Each row below holds a small network's activations on one input, seen along a few directions.
In each table, some parts of the input vary, and every possible input appears once, in random order.
A made-up example of a description, with smaller parts first: values(2) and (point or ring(11) or (ring(5) and line(6))).
Shared parts are said once, and a part with two or three values counts as separate values.
In the rows, zero is written as 128.

Other details of the inputs shift rows strongly along three fixed directions, in all tables alike. That doesn't count.
These rows show it; all are for the same input, with only those details redrawn:
[117 125 117 103 145 132 131 104  85 109 128]
[111 163 123 132 109  91  90 100 150 134 116]
[121  79 123 138 158 149 146 121 116  90 141]
[ 87 123 122 115 112  97 105  81 175 103 118]
[141  57 129 188 168 161 152 151 137  91 153]

Rows:
row 1: [192 157 118 130 102 124 120 164  86 165 102]
row 2: [118 129 137 104 141 143 126  99  84 102 135]
row 3: [173 118 144 214 159 146 147 214 138 159 162]
row 4: [136  66 135 170 168 165 178 168 154 109 164]
row 5: [157 105 115  81 104 143 153 122 101 116  91]
row 6: [173 175 132 122 114 130 138 179  97 176 116]
row 7: [110 118 126  78  77 118 142 119 203 119  87]
row 8: [163  45 126 175 163 156 166 149 146 109 142]
row 9: [134 145 116  96 132 115 130 100  82 133 129]
row 10: [114 126 117  80 149 135 152 131 106 133 130]
row 11: [144 147 133 175 155 148 137 180 118 147 146]
row 12: [101 115 124 115 117 134 129  95  77 154 129]
row 13: [144 191 119 147  93  66  72 121 159 181 108]
row 14: [123 127 120  79 146 139 162 124 109 135 122]
row 15: [ 85  96 160 174 123 131 124 130 244  95 148]
row 16: [ 96 111 128 104 107  85 110  84 178 112 123]
row 17: [ 73 135 141  99 112 112 113 105 192 104 141]
row 18: [144 129 150 221 108 102  80 151 215 132 151]
row 19: [135 118 119  69 116 147 162 148 111 125 107]
row 20: [ 83 113 130 104 129 152 154 116  92 153 139]
row 21: [189 160 126 133 108 119 121 156  83 167 111]
row 22: [150 215 127 179 100  79  66 136 138 180 115]
row 23: [159 187 141 156 133 145  91 138  75 143 132]
row 24: [ 70 144 147 106 114 132 107  98 192  97 129]
What is each input in this table made of? -> values(2) and (point or line(11))
Changing only the values(2) part turns row 6 into row 21. The same change can be made to row 14. Which row results? -> row 8
Change only the values(2) part in row 9. List by row number the other rows that result. -> row 4
Change only the values(2) part in row 11. List by row number the other rows that result. -> row 22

=== WORK TO BE COMPLETED ===
Look through the entries above. Copy each line in which the string "only" occurs.

=== SOLUTION TO THE EXERCISE ===
These rows show it; all are for the same input, with only those details redrawn:
Changing only the values(2) part turns row 6 into row 21. The same change can be made to row 14. Which row results? -> row 8
Change only the values(2) part in row 9. List by row number the other rows that result. -> row 4
Change only the values(2) part in row 11. List by row number the other rows that result. -> row 22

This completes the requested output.